§ **Problem description**
Would you print the records as they stand, down to the last character?

Stored data
▼
Each row is a point. Each copy is the shape, with its points in the same order, turned, moved and blurred by noise. Some copies are also mirrored. Which?
In the rows, 128 means zero.

Shape (7 x 2)
[[117 108]
 [144 129]
 [123 217]
 [160 153]
 [151 105]
 [123 124]
 [120 109]]
Copy 1 (7 x 2)
[[106 105]
 [131 135]
 [211  96]
 [162 141]
 [111 140]
 [121 106]
 [111 109]]
Copy 1 is: mirrored
Copy 2 (7 x 2)
[[ 95 134]
 [122 110]
 [201 150]
 [151 100]
 [102  97]
 [113 127]
 [ 98 126]]
Copy 2 is: only turned
Copy 3 (7 x 2)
▲
§ **Finished task**
Each row is a point. Each copy is the shape, with its points in the same order, turned, moved and blurred by noise. Some copies are also mirrored. Which?
In the rows, 128 means zero.

Shape (7 x 2)
[[117 108]
 [144 129]
 [123 217]
 [160 153]
 [151 105]
 [123 124]
 [120 109]]
Copy 1 (7 x 2)
[[106 105]
 [131 135]
 [211  96]
 [162 141]
 [111 140]
 [121 106]
 [111 109]]
Copy 1 is: mirrored
Copy 2 (7 x 2)
[[ 95 134]
 [122 110]
 [201 150]
 [151 100]
 [102  97]
 [113 127]
 [ 98 126]]
Copy 2 is: only turned
Copy 3 (7 x 2)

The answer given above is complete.